GIVEN RECORDS.
Each row is a point. Examples show where two turns around zero, p and q, send a point. Write where each new point lands after one turn and then the other. Backwards means that the second turn is done in reverse. Each puzzle has new turns, and all numbers are rounded.

Turn p:
[-0.5 -4.9] -> [-4.8  1.1]
[-1.3  0.4] -> [0.6 1.2]
[1.8 4.5] -> [ 4.2 -2.3]
Turn q:
[-1.3  0.4] -> [-0.2  1.4]
[-0.8  6.2] -> [5.3 3.3]
[ 0.1 -3.4] -> [-3.1 -1.5]
[ 2.0 -3.1] -> [-2.0 -3.1]
Where do these land?
q, then p: [2.4 1.9] -> [-1.7 -2.5]
p, then q: [-1.0  3.7] -> [ 2.0 -3.2]
q, then p: [0.5 3.4] -> [ 0.5 -3.4]
p, then q backwards: [ 0.7 -4.9] -> [-1.9 -4.6]
q, then p: [-2.7 -4.0] -> [1.4 4.6]

Turn p:
[-1.1  1.6 -0.7  3.1] -> [3.1 0.8 1.5 1.1]
[-1.0  4.3  2.8  0.1] -> [ 1.6  3.3  1.5 -3.4]
[ 2.0 -4.2  0.5 -0.4] -> [-3.5 -2.8  0.6  1.4]
[ 1.1  5.7 -1.0  0.8] -> [ 4.8  0.3 -0.1 -3.5]
[-1.1 -7.3 -1.7 -3.6] -> [-5.9 -1.6 -3.6  4.4]
Turn q:
[-4.8 -0.5  4.8 -1.6] -> [-4.1 -2.7  3.9 -3.1]
[ 2.2  1.5  4.3 -1.7] -> [-2.0  0.4  3.8  3.2]
[-0.6  2.6 -0.8  0.1] -> [-1.9  0.2 -1.9  0.7]
[ 0.5  3.8 -0.9 -2.7] -> [-3.2  3.0 -1.2  1.4]
[ 1.3 -3.1 -2.6  0.2] -> [ 3.8  1.3 -0.6 -1.2]
[ 1.4 -4.2 -4.7  5.8] -> [ 7.3 -2.4 -4.0 -0.8]
Where do these land?
q, then p: [ 1.9  5.3  3.5 -0.2] -> [2.3 3.3 3.5 4.0]
p, then q: [ 3.0 -0.5 -1.2  2.5] -> [ 2.8 -0.8  2.9 -0.2]
p, then q: [-2.4 -1.0 -3.1  0.2] -> [ 2.0 -1.0 -3.1  1.3]
q, then p: [-2.7  1.6  3.4  2.6] -> [-3.0  1.1  0.3  4.2]
q, then p: [ 0.2 -5.5 -2.6 -5.1] -> [-0.5  0.3 -1.5 -7.8]

Turn p:
[ 5.5  3.3  0.4 -0.2 -6.5  1.8  1.6  1.2] -> [-0.2 -2.9  0.8  0.6 -3.1 -4.1 -5.5  5.0]
[ 0.2  3.6  2.0  5.8  1.6 -1.1 -0.5  2.5] -> [-1.6  3.4 -2.9  3.3  2.5  0.9 -0.2  4.5]
[-2.7 -2.1  1.8 -4.2  1.2 -1.7  1.7 -6.4] -> [ 3.9 -0.3  0.1 -2.1  1.1 -3.9  3.4 -5.8]
[-3.2  1.1 -1.3  0.2  0.9  2.6  0.4 -4.1] -> [ 0.9  3.3  1.4  1.7 -0.1 -1.2 -0.8 -4.4]
[ 5.8 -1.9  2.7  4.3 -3.0  3.3 -0.3  5.4] -> [ 0.4 -2.4  2.2  3.2 -2.9  2.3 -0.6  8.8]
[-4.4 -2.6 -1.9 -2.6 -1.8 -3.1 -1.0 -4.7] -> [-1.9 -1.5 -0.1 -0.9 -0.5 -3.0  3.4 -6.7]
[ 1.0 -1.5 -0.5 -2.2  2.5 -0.5 -4.3 -0.5] -> [ 0.4 -3.2  0.9 -0.1  3.1  2.8  0.3 -2.2]
[-0.3 -1.4 -4.9 -2.1  0.3 -1.9  3.5 -3.9] -> [ 1.4 -0.5 -3.2 -1.9 -3.8 -0.8 -0.5 -5.5]
[-0.9  2.3  0.5  2.4 -1.3  2.3  1.1  5.2] -> [-2.7  3.3  1.3 -0.2 -1.1  1.0 -1.5  4.7]
[-1.0 -0.8  1.1 -1.4  5.9 -1.7 -2.0  5.3] -> [-0.7  0.8 -0.6 -3.6  4.4  5.9  2.1  1.6]
Turn q:
[ 0.5 -3.7  2.2 -3.1  2.9  2.2 -2.1 -6.8] -> [ 0.5 -0.2 -4.1 -7.2  0.5  4.7  0.9  0.3]
[-0.8 -0.4  1.7  3.9  1.7 -3.6  0.1  1.9] -> [-1.2 -2.8  0.4  1.1  2.6 -3.4  2.1 -2.1]
[-3.3 -2.7 -3.1  1.4  0.4 -0.6  1.9  2.4] -> [-3.2 -0.6 -2.7  1.9 -2.2 -3.7 -0.6  0.3]
[ 0.7  4.9 -2.6 -5.1  2.0  1.9  0.4  1.4] -> [ 1.5  7.2  2.2 -0.4 -2.6  0.1  0.2 -0.6]
[-0.7  2.0  2.7 -2.5 -3.3  0.0  2.8  4.5] -> [ 2.8  0.2  4.1  0.4 -1.1 -3.8 -3.9  1.0]
[ 1.0 -0.8 -1.5 -0.7 -2.9  1.3  4.2 -1.1] -> [ 0.1 -1.6  1.1  0.3 -4.5  0.9 -0.7  2.8]
[ 5.9  2.5  3.0  0.9 -0.4  7.8 -2.7 -1.9] -> [-1.3  2.3  5.0 -2.3  4.0  7.3 -1.0  3.9]
[ 4.4 -1.6 -3.9  1.7 -1.1 -3.3 -1.6  5.2] -> [ 1.2  0.7 -1.0  6.2  2.1 -2.8  3.4  4.1]
[ 1.4  0.8 -1.8  0.4  3.0  1.0 -2.9  1.3] -> [-1.5  3.6 -0.6  0.8  2.5  0.5  2.0  0.2]
[-3.6 -0.9  0.8  6.3  1.1 -6.3  0.9 -3.4] -> [-1.9 -7.0 -2.0  1.4  0.3 -1.2  3.2 -6.1]
[-5.5  0.0  2.5 -3.3 -3.4 -0.3 -0.9 -3.4] -> [ 2.9 -1.7 -2.3 -2.3 -1.8  1.4 -5.5 -3.7]
Where do these land?
q, then p: [-1.1  0.5 15.6  1.7  5.1  1.9  2.8 -0.2] -> [ 7.2 -4.5  3.1 -8.7  8.2 -0.5  6.6 -4.2]
p, then q: [-2.4 -1.3  2.3  0.5 -3.2 -1.2  1.6  0.6] -> [ 1.9 -1.8  1.2  0.7 -2.4 -3.4 -0.5 -1.1]
p, then q backwards: [ 3.6  0.5 -0.7 -0.9 -1.9 -1.5  2.4  1.2] -> [-1.1 -3.9  0.4 -1.7 -1.8  0.3  2.1 -0.5]
p, then q backwards: [ 0.2 -3.5 -4.9 -3.3  0.2 -3.4  1.3  0.2] -> [-3.3 -1.4  0.7  0.0  1.7 -1.1  2.0 -6.3]
p, then q: [-0.2  1.7 -2.7  0.5 -0.7  2.1  0.3 -5.2] -> [ 1.0 -2.7 -0.8  1.7  1.8  4.3  1.9 -2.2]
q, then p: [-1.8  3.2 -0.6 -0.4  1.1 -1.7  0.2  1.5] -> [ 0.7  0.1 -2.2  1.9  1.3 -3.1  0.0 -0.6]
q, then p: [ 0.1  0.5 -2.5 -2.5 -0.2  5.1 -5.6  1.5] -> [-2.5  3.3  0.9  1.4  3.7  2.5 -5.7  0.0]
q, then p: [ 0.1 -1.1 -4.0  2.5  0.7  2.0  0.6  1.2] -> [-3.6  3.8  0.0  0.3 -1.1 -0.1  1.0  0.3]
q, then p: [ 1.4 -0.5 -2.5  2.0 -1.0 -3.3 -3.5 -0.7] -> [ 1.7  2.1 -2.3  2.7 -3.2  2.6 -0.6 -0.2]

Turn p:
[-0.1  5.1 -3.6  6.7 -2.9  4.3  0.0 -1.2 -0.3 -3.8  1.3] -> [-4.3 -0.5 -0.2 -1.9 -1.6  4.1  2.8 -3.5 -7.5  2.5 -2.2]
[-0.2  3.3  0.0  3.0 -1.0  3.6 -0.4 -4.4 -1.7 -0.2  4.7] -> [-0.2  1.5  1.7 -4.7 -0.3  2.2  0.4 -5.7 -3.5  1.0  0.1]
[ 3.4  3.5  3.9  1.7 -2.1 -4.8 -1.8  0.7  1.9 -4.4 -0.5] -> [-0.5  2.2 -2.4  1.5  0.8  1.4 -5.4  2.7 -5.7 -3.2 -1.1]
[-4.7  0.3 -3.0 -2.8  4.0  1.2 -1.8 -0.8 -0.2 -1.2  2.4] -> [-2.1 -2.2 -0.8 -4.9  1.8  1.5  2.5  0.2  3.3 -0.5  3.1]
[-1.6 -0.3  3.9 -5.4 -0.1 -3.2  2.5  3.4  0.2  2.0 -6.4] -> [ 2.7  2.7 -0.4  3.6  1.8 -5.2  1.0  7.4  1.9 -0.1  1.5]
[ 2.8 -4.6  3.9 -1.4 -3.0  1.5  0.2  3.5  0.0 -1.8 -0.6] -> [ 1.1  1.9  0.1  3.4 -4.8  0.3 -4.2  2.5  1.6  2.7  0.9]
[-0.5 -2.9  3.5 -4.3 -1.0 -2.2  3.7 -0.6  6.3  4.0 -1.7] -> [ 2.9  3.3  4.4  3.9  4.6 -0.4 -1.5  3.7  4.9  0.5 -1.4]
[ 2.3 -3.2  2.1 -3.4  1.3 -2.3  0.8  2.9  6.4  3.0 -3.6] -> [ 1.7  0.8 -0.7  6.3  4.1 -0.7 -2.6  3.8  5.1  0.9 -1.4]
[ 5.4  6.1 -2.2  1.0 -3.1  1.2 -2.6 -3.0 -1.4 -2.8 -0.4] -> [-2.0  3.3 -4.6 -3.1 -1.2  0.5 -0.6 -2.6 -5.0 -0.3 -5.4]
[-0.7  0.3 -1.3  4.5 -2.6  1.1 -4.8 -3.4 -1.3 -0.5  0.1] -> [-4.4 -1.8  1.4 -2.7 -1.0 -1.8 -2.1 -3.5 -3.3  0.6 -1.7]
[-2.8 -1.5 -0.9 -0.3  6.5  0.9  0.3  3.5 -4.4  4.5  1.4] -> [ 2.6 -4.0 -1.6  0.6  0.1 -2.6  4.1 -2.9  3.4 -0.4  6.2]
[-1.7 -3.5 -3.8  0.0 -1.2 -1.1  1.7  2.4 -3.1  2.1  3.3] -> [-0.7 -1.5  2.4  1.4 -4.3  0.2  3.3 -2.0  3.3 -3.1  1.5]
[-1.5 -2.6 -2.5  0.7  5.0 -0.2  2.1 -3.0 -2.5 -1.0  0.0] -> [ 3.1 -5.7  0.7 -3.4 -0.3  0.4  2.2 -0.1  1.4 -0.6 -0.3]
Turn q:
[-6.5 -3.4 -2.7  0.3  0.3 -1.9  1.4  2.8 -0.3 -3.8  0.1] -> [ 0.5 -5.6 -1.6 -2.1  0.3  3.7 -3.8  1.2  2.4 -2.9  2.6]
[ 0.9 -2.4  0.9 -0.5 -0.3  1.6 -4.0  0.8  1.5  2.2 -0.2] -> [ 2.9  1.1  0.4  2.1  2.1  2.2  0.3 -2.0 -0.8  1.2 -2.1]
[  1.8  -1.2   5.6   1.7 -10.8   0.7   7.4  -1.3  -1.8  -3.3   2.4] -> [-4.9  4.2  1.7 -2.5 -3.2  1.9  7.0 -5.0  5.6 -4.3  6.6]
[ 1.1  2.4  3.5 -2.4  2.4 -1.8  1.1  2.5 -1.3  2.4 -2.1] -> [ 2.3  1.8  2.4 -4.3 -1.9 -2.0  0.1  1.3  0.0  1.3 -3.0]
[-0.5  0.6  1.8  0.9  3.5  0.4  4.6 -0.2 -3.3 -0.3 -5.6] -> [-3.3 -0.1  4.6 -2.0 -4.4 -0.1 -2.4  3.1  1.2 -0.5 -2.8]
[ 1.1  2.2 -0.9 -0.6  2.5 -3.3 -2.1 -6.1 -1.8 -0.8 -4.6] -> [-1.9 -0.8  0.5  2.4 -4.0 -5.4 -4.7 -2.0 -1.4  2.2 -1.8]
[ 0.3 -4.0 -3.0  0.9  3.3 -2.9 -0.1  3.3  1.3  3.5  0.8] -> [ 2.2 -5.6  1.1 -1.5  1.7  2.5  1.1  0.7 -3.6  2.0 -1.6]
[ 1.5  1.7 -2.9  0.9  3.5  1.3 -2.7  3.2 -2.7 -8.6  2.7] -> [ 3.6 -0.2  0.9  3.5  0.2 -1.4 -3.4  6.3 -0.4 -0.9  7.3]
[-1.4 -1.6 -3.7 -3.4 -0.4  1.9 -2.6 -4.2  7.1  2.6  2.4] -> [-1.4 -1.2 -3.9  2.3  8.3 -1.3 -0.6 -3.9 -1.9 -0.4 -2.7]
[ 1.3  0.6 -4.0 -1.5 -4.2  1.7 -1.7 -0.3 -0.2  3.3  1.1] -> [ 1.3 -0.1 -3.1  3.0  0.6 -0.9  3.9 -1.7 -1.8 -3.1 -1.9]
[ 1.4  2.6 -1.9  2.2 -1.9  0.8 -1.5  3.6  2.5  0.0  0.0] -> [ 2.3 -0.9 -1.6  2.4  1.1 -0.6  3.7  2.5  2.5  1.2  0.0]
[-1.1  2.6  7.3  1.6  2.1  1.6  0.1 -4.0 -0.9  2.8  3.0] -> [-3.4  7.5 -1.5 -3.1 -0.7  1.3 -1.0 -0.4 -1.6  4.2 -0.5]
Where do these land?
q, then p: [-5.6 -4.9 -1.3  1.9  0.4  1.9 -2.3 -5.5  6.3 -2.2 -0.3] -> [-3.7 -7.6  1.2 -4.0  4.5 -0.7 -0.6 -3.8  2.2  3.8  1.2]
q, then p: [-0.8  2.3  1.7  4.5 -6.2  0.3 -2.5  4.1 -4.6  0.6  2.5] -> [-1.1  4.7  0.7  2.4 -2.7  5.6  4.2 -2.9 -1.3  1.6 -4.5]
q, then p: [-2.1  2.6 -2.1 -0.9 -6.7  3.8  1.6  0.2  1.0 -4.3  1.8] -> [-2.4 -2.5  0.0 -0.7  1.7  8.7  1.3  1.7 -1.4 -1.6 -0.8]
p, then q backwards: [ 0.8 -1.2 -4.5  3.0  3.1 -0.5  5.4 -0.8 -1.5  1.6 -4.4] -> [ 3.4 -0.3 -5.1  0.6 -1.8 -2.0 -0.9  4.2  1.9  4.6 -2.6]
q, then p: [-0.8 -1.9  2.0 -2.4  2.9 -7.5 -2.7 -0.3 -3.4  1.9 -0.1] -> [ 0.4  3.8 -0.6 -2.5 -3.3 -5.4 -3.3 -2.2  3.3 -1.5 -3.3]
p, then q: [ 1.9  2.0  1.5 -2.5  0.4 -0.7 -1.7 -1.6 -2.6  4.3  0.0] -> [-0.5 -1.8 -0.7 -0.1 -0.5 -5.9 -0.9 -0.9 -1.1  2.0  1.4]
p, then q: [ 4.7 -0.2  0.7 -0.6  1.5 -1.5  1.7 -0.6  0.4 -3.1  4.8] -> [ 0.6  2.8  1.3  6.5  1.8 -1.6  0.4  0.7  0.4 -2.3  0.7]
q, then p: [ 4.3 -0.2  4.3 -0.1  2.0  0.1  2.8 -2.5  0.1  0.5 -5.6] -> [ 0.9  3.4  3.3  0.7  4.0 -4.5 -2.5  2.9 -2.9  0.3  2.1]
q, then p: [ 3.1 -0.7 -0.5 -3.1  0.2  2.5 -4.3  3.6  1.1 -0.4  0.9] -> [ 4.3 -1.3 -4.4  1.6  0.1  1.2 -1.8 -2.0 -2.8 -0.1 -1.2]
p, then q: [-4.0 -3.2 -0.6 -0.8 -1.2 -1.8  4.9  3.9  3.3  5.6 -0.9] -> [-3.6  0.6  2.0 -3.4  1.3  3.2  2.6  2.6  3.3  6.6  2.3]
q, then p: [-4.2  3.4 -2.0 -0.3  1.7 -1.6 -5.0 -2.8  4.0 -0.7 -0.8] -> [-4.0 -5.0 -1.8  1.4  2.5 -2.6  0.1 -2.7  2.5 -2.6 -2.9]
p, then q: [ 2.6  2.1  0.8  1.3  1.7  4.9  2.2  2.4 -4.0 -3.6  2.0] -> [-1.4  1.5 -1.4  2.4 -0.8 -0.7  5.3 -0.8 -3.7 -5.4 -0.4]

WHAT IS NEEDED. The line above containing "1.9] -> [-1.2 -2.8", the line containing "0.5 -2.5 -2.5", and every line between them are to be transcribed exactly; no other line is wanted.

WRITTEN ANSWER.
[-0.8 -0.4  1.7  3.9  1.7 -3.6  0.1  1.9] -> [-1.2 -2.8  0.4  1.1  2.6 -3.4  2.1 -2.1]
[-3.3 -2.7 -3.1  1.4  0.4 -0.6  1.9  2.4] -> [-3.2 -0.6 -2.7  1.9 -2.2 -3.7 -0.6  0.3]
[ 0.7  4.9 -2.6 -5.1  2.0  1.9  0.4  1.4] -> [ 1.5  7.2  2.2 -0.4 -2.6  0.1  0.2 -0.6]
[-0.7  2.0  2.7 -2.5 -3.3  0.0  2.8  4.5] -> [ 2.8  0.2  4.1  0.4 -1.1 -3.8 -3.9  1.0]
[ 1.0 -0.8 -1.5 -0.7 -2.9  1.3  4.2 -1.1] -> [ 0.1 -1.6  1.1  0.3 -4.5  0.9 -0.7  2.8]
[ 5.9  2.5  3.0  0.9 -0.4  7.8 -2.7 -1.9] -> [-1.3  2.3  5.0 -2.3  4.0  7.3 -1.0  3.9]
[ 4.4 -1.6 -3.9  1.7 -1.1 -3.3 -1.6  5.2] -> [ 1.2  0.7 -1.0  6.2  2.1 -2.8  3.4  4.1]
[ 1.4  0.8 -1.8  0.4  3.0  1.0 -2.9  1.3] -> [-1.5  3.6 -0.6  0.8  2.5  0.5  2.0  0.2]
[-3.6 -0.9  0.8  6.3  1.1 -6.3  0.9 -3.4] -> [-1.9 -7.0 -2.0  1.4  0.3 -1.2  3.2 -6.1]
[-5.5  0.0  2.5 -3.3 -3.4 -0.3 -0.9 -3.4] -> [ 2.9 -1.7 -2.3 -2.3 -1.8  1.4 -5.5 -3.7]
Where do these land?
q, then p: [-1.1  0.5 15.6  1.7  5.1  1.9  2.8 -0.2] -> [ 7.2 -4.5  3.1 -8.7  8.2 -0.5  6.6 -4.2]
p, then q: [-2.4 -1.3  2.3  0.5 -3.2 -1.2  1.6  0.6] -> [ 1.9 -1.8  1.2  0.7 -2.4 -3.4 -0.5 -1.1]
p, then q backwards: [ 3.6  0.5 -0.7 -0.9 -1.9 -1.5  2.4  1.2] -> [-1.1 -3.9  0.4 -1.7 -1.8  0.3  2.1 -0.5]
p, then q backwards: [ 0.2 -3.5 -4.9 -3.3  0.2 -3.4  1.3  0.2] -> [-3.3 -1.4  0.7  0.0  1.7 -1.1  2.0 -6.3]
p, then q: [-0.2  1.7 -2.7  0.5 -0.7  2.1  0.3 -5.2] -> [ 1.0 -2.7 -0.8  1.7  1.8  4.3  1.9 -2.2]
q, then p: [-1.8  3.2 -0.6 -0.4  1.1 -1.7  0.2  1.5] -> [ 0.7  0.1 -2.2  1.9  1.3 -3.1  0.0 -0.6]
q, then p: [ 0.1  0.5 -2.5 -2.5 -0.2  5.1 -5.6  1.5] -> [-2.5  3.3  0.9  1.4  3.7  2.5 -5.7  0.0]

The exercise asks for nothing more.